--- START ---
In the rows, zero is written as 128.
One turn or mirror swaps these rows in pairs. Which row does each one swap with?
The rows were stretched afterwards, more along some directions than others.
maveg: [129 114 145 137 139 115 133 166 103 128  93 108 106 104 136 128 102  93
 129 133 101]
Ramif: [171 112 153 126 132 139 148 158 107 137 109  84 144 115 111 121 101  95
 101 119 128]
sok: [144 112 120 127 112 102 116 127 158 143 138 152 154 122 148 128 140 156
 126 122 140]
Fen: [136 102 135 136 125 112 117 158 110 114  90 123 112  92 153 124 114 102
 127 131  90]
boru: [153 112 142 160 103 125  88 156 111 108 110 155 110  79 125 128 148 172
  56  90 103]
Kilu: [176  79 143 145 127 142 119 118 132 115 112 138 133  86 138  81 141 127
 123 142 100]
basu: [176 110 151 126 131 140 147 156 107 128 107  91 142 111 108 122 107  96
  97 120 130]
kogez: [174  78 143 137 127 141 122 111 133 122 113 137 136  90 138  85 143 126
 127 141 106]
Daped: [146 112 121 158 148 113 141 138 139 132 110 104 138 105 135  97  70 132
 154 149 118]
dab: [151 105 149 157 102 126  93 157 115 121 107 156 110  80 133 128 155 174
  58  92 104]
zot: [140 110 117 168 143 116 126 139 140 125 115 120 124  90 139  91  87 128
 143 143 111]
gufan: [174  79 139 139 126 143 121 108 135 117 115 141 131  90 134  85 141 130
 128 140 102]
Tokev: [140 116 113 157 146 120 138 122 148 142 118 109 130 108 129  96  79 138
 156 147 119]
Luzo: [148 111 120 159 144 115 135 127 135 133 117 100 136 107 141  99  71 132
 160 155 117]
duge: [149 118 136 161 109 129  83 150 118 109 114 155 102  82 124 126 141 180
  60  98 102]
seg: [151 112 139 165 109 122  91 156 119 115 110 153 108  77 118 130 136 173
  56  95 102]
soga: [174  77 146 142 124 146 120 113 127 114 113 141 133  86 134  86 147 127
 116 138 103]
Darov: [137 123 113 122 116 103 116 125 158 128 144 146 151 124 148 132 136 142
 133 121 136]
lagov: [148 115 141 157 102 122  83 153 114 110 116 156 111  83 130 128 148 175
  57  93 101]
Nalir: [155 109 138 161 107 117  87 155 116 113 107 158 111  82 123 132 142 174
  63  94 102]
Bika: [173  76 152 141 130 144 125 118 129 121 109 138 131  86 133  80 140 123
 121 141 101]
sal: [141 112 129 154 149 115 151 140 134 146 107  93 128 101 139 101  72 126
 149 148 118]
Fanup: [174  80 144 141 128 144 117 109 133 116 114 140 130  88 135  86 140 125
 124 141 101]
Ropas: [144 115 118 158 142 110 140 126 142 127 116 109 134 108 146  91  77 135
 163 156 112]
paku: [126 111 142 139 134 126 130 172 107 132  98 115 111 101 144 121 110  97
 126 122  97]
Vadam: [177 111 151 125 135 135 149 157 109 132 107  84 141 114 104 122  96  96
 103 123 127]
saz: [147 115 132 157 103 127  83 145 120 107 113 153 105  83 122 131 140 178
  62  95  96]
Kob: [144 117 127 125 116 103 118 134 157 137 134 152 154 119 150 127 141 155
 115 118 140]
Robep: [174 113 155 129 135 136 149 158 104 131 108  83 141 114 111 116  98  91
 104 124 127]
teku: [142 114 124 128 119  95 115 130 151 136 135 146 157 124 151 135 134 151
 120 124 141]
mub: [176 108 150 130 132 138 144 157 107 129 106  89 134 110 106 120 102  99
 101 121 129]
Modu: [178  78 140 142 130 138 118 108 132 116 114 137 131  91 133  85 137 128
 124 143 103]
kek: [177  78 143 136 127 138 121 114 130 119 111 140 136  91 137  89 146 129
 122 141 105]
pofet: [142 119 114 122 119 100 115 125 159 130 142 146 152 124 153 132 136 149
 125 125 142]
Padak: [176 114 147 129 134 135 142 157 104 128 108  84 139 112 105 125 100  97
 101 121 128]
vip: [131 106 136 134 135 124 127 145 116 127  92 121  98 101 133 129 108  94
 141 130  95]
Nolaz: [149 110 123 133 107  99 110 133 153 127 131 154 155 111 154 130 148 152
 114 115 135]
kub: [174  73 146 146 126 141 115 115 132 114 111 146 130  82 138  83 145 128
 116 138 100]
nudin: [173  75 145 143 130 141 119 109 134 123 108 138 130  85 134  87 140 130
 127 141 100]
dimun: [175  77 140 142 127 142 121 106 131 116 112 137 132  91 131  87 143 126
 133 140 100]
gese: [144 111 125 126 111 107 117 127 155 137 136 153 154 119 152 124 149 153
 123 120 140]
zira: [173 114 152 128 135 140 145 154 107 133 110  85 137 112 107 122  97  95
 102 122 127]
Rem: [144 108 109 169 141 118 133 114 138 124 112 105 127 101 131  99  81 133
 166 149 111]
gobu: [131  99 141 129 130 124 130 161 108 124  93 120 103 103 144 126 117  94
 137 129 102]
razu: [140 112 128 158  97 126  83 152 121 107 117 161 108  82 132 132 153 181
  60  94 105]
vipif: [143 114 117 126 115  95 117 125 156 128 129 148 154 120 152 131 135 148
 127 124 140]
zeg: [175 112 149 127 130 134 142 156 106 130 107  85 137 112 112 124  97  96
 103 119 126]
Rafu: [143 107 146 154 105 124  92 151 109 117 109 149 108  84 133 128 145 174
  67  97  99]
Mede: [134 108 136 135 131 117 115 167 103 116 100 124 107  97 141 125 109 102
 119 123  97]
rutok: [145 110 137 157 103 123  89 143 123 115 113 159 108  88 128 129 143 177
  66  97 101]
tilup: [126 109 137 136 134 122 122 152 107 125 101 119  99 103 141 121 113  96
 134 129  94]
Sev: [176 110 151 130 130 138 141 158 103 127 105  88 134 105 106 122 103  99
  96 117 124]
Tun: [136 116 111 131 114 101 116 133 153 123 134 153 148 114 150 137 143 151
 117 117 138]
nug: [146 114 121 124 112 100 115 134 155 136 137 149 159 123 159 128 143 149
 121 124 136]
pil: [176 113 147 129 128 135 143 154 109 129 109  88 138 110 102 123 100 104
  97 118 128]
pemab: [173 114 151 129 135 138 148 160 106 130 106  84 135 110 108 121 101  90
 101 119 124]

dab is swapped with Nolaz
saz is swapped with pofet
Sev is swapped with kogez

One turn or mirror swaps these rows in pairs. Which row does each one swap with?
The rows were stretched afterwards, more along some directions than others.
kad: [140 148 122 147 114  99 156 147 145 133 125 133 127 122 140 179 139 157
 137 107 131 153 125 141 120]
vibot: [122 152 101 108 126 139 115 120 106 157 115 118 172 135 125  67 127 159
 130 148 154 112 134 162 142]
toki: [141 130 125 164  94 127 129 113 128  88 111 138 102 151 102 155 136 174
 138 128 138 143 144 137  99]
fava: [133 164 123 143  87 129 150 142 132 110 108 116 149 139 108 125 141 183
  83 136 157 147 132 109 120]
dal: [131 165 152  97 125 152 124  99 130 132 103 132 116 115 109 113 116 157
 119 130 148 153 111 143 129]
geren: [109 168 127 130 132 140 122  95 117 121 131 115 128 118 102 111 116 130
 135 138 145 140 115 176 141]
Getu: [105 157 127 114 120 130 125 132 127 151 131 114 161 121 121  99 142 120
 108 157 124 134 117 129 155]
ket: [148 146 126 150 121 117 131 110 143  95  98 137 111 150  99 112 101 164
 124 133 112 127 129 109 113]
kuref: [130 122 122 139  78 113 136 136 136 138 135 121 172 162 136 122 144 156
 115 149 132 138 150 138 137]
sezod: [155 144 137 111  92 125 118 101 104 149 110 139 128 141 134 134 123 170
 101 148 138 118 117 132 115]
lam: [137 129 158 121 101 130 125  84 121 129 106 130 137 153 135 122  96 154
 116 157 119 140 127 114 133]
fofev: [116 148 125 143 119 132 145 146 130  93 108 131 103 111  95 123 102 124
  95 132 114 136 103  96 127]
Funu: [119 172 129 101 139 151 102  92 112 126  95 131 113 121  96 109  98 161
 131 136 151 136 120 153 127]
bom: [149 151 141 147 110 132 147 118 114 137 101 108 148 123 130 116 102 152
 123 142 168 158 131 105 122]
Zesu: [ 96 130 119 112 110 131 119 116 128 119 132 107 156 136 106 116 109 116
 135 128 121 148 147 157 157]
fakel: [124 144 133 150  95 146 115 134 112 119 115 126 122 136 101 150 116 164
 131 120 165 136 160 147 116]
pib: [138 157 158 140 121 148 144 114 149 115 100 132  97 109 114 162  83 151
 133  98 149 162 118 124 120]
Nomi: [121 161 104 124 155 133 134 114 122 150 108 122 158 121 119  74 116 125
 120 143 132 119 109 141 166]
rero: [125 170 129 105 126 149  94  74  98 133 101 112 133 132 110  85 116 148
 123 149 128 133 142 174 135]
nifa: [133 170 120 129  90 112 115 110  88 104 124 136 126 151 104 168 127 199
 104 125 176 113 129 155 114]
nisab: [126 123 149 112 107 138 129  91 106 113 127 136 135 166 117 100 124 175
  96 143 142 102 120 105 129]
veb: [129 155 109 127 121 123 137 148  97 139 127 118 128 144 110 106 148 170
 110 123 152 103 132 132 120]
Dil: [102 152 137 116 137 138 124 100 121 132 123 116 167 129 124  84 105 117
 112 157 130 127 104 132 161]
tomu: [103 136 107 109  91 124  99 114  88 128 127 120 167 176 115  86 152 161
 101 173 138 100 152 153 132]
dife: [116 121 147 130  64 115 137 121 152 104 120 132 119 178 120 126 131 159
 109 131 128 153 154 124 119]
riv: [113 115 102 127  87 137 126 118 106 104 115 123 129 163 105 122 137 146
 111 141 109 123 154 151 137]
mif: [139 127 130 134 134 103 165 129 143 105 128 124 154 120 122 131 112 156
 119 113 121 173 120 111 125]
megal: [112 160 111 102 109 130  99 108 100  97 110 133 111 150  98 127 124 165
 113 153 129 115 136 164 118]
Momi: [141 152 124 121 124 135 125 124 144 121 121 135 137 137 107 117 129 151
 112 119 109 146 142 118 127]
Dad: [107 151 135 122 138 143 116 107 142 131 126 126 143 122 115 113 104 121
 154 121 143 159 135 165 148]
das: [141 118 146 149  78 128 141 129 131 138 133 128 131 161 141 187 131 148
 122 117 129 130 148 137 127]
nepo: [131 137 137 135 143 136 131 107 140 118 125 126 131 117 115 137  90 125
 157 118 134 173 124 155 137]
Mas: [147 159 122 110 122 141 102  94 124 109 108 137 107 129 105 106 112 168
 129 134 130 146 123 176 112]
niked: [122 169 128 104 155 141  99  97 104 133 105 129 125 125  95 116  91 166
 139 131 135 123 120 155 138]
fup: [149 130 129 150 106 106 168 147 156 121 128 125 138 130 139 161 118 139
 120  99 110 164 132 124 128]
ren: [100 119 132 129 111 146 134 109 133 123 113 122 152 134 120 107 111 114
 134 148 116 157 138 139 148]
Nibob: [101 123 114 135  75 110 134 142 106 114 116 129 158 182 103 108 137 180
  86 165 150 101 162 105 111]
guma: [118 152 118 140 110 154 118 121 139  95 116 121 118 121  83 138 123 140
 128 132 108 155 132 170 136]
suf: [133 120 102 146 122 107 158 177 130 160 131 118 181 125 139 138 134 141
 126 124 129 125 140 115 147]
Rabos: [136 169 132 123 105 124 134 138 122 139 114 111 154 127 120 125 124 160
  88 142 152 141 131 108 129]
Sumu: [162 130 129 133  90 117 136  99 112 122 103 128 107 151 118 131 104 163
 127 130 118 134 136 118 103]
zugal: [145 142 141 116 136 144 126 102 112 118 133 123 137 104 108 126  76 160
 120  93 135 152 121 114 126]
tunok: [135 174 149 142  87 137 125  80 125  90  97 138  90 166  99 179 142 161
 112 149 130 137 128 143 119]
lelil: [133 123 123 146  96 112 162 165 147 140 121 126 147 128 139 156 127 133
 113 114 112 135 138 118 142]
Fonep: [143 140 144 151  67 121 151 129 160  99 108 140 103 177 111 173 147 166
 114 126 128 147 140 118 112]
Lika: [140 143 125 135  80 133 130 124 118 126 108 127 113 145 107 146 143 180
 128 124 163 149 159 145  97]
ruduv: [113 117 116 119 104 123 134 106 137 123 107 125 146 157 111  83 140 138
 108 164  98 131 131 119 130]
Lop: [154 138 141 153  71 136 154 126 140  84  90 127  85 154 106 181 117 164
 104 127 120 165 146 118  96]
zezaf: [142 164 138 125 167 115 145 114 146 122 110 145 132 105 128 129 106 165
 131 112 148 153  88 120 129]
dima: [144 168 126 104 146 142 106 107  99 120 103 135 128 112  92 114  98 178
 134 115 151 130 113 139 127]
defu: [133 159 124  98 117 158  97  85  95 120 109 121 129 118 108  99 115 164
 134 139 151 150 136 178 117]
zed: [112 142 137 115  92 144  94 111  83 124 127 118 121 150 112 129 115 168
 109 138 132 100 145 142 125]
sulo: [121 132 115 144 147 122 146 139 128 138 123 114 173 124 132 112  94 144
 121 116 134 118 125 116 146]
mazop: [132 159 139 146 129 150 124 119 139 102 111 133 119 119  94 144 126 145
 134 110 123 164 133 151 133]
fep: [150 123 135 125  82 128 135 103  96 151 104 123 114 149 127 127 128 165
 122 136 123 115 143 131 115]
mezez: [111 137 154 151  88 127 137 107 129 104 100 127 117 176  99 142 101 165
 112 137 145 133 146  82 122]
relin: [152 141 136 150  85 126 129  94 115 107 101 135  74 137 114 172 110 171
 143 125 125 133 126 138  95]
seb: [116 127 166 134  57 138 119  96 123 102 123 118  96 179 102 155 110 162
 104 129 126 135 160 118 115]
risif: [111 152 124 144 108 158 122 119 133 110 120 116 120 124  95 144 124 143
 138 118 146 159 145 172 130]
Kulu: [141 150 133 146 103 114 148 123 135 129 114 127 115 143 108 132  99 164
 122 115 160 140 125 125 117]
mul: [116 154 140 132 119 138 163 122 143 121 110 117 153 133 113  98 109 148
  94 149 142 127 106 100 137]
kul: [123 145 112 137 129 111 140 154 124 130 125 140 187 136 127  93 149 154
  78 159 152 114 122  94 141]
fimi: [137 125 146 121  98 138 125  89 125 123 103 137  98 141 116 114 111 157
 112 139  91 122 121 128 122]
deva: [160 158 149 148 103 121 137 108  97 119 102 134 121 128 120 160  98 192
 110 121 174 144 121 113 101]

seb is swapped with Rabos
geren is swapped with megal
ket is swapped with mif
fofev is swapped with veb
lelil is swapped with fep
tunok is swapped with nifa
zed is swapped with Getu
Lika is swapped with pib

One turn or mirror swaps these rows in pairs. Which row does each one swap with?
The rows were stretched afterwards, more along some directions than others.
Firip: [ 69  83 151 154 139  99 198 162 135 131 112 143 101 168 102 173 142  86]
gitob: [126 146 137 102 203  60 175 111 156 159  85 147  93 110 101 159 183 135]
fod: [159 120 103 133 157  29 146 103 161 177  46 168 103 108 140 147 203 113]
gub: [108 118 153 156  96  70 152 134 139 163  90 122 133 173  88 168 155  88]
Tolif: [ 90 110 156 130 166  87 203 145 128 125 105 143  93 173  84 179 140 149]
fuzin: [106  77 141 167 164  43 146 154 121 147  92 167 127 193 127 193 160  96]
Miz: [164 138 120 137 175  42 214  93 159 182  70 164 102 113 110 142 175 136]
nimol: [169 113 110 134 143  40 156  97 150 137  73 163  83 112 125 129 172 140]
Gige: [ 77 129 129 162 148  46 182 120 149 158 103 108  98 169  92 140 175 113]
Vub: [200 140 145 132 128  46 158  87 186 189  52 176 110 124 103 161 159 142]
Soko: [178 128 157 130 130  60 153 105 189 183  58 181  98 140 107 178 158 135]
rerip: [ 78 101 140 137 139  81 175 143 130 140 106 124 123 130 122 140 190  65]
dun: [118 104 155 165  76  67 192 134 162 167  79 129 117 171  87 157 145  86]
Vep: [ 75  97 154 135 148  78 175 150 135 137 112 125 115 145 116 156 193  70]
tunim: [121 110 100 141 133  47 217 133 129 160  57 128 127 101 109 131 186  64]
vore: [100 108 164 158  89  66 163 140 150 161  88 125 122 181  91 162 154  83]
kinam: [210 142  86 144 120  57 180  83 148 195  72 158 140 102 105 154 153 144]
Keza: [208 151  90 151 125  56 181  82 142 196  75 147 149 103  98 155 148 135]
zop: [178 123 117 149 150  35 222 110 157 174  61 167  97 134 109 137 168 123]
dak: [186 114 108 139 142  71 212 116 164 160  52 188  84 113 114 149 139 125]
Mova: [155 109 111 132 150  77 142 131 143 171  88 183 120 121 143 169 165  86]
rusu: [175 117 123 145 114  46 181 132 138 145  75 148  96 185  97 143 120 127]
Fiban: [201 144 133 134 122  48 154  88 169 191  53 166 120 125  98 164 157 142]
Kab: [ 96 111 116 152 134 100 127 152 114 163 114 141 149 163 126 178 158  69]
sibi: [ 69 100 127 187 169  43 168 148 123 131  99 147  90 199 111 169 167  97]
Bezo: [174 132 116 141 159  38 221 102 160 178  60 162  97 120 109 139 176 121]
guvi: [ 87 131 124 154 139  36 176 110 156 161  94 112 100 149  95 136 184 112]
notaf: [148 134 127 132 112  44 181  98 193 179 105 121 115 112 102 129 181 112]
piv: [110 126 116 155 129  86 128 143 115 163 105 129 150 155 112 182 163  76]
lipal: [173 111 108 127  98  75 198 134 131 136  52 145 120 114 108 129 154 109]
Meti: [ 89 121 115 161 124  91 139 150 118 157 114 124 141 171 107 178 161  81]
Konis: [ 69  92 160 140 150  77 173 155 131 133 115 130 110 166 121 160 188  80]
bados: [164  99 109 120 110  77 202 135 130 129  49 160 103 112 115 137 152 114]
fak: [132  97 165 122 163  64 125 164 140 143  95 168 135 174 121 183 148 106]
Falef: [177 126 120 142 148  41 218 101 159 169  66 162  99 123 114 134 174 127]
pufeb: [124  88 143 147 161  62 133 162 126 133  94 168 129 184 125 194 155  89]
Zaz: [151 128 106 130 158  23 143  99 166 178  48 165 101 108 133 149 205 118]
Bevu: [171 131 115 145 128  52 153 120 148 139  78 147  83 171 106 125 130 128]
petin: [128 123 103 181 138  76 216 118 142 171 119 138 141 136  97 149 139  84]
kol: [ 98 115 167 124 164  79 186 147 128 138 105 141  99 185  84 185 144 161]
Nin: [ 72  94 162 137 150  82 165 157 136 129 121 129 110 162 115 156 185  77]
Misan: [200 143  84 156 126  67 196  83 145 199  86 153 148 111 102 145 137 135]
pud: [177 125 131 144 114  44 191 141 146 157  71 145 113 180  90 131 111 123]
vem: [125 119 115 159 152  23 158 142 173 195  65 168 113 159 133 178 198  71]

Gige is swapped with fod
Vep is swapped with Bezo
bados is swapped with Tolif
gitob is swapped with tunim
--- END ---
Requirement:
Transcribe the records above exactly, from the opening line down to and including the line with "156 147 119]".

Exercise solution:
In the rows, zero is written as 128.
One turn or mirror swaps these rows in pairs. Which row does each one swap with?
The rows were stretched afterwards, more along some directions than others.
maveg: [129 114 145 137 139 115 133 166 103 128  93 108 106 104 136 128 102  93
 129 133 101]
Ramif: [171 112 153 126 132 139 148 158 107 137 109  84 144 115 111 121 101  95
 101 119 128]
sok: [144 112 120 127 112 102 116 127 158 143 138 152 154 122 148 128 140 156
 126 122 140]
Fen: [136 102 135 136 125 112 117 158 110 114  90 123 112  92 153 124 114 102
 127 131  90]
boru: [153 112 142 160 103 125  88 156 111 108 110 155 110  79 125 128 148 172
  56  90 103]
Kilu: [176  79 143 145 127 142 119 118 132 115 112 138 133  86 138  81 141 127
 123 142 100]
basu: [176 110 151 126 131 140 147 156 107 128 107  91 142 111 108 122 107  96
  97 120 130]
kogez: [174  78 143 137 127 141 122 111 133 122 113 137 136  90 138  85 143 126
 127 141 106]
Daped: [146 112 121 158 148 113 141 138 139 132 110 104 138 105 135  97  70 132
 154 149 118]
dab: [151 105 149 157 102 126  93 157 115 121 107 156 110  80 133 128 155 174
  58  92 104]
zot: [140 110 117 168 143 116 126 139 140 125 115 120 124  90 139  91  87 128
 143 143 111]
gufan: [174  79 139 139 126 143 121 108 135 117 115 141 131  90 134  85 141 130
 128 140 102]
Tokev: [140 116 113 157 146 120 138 122 148 142 118 109 130 108 129  96  79 138
 156 147 119]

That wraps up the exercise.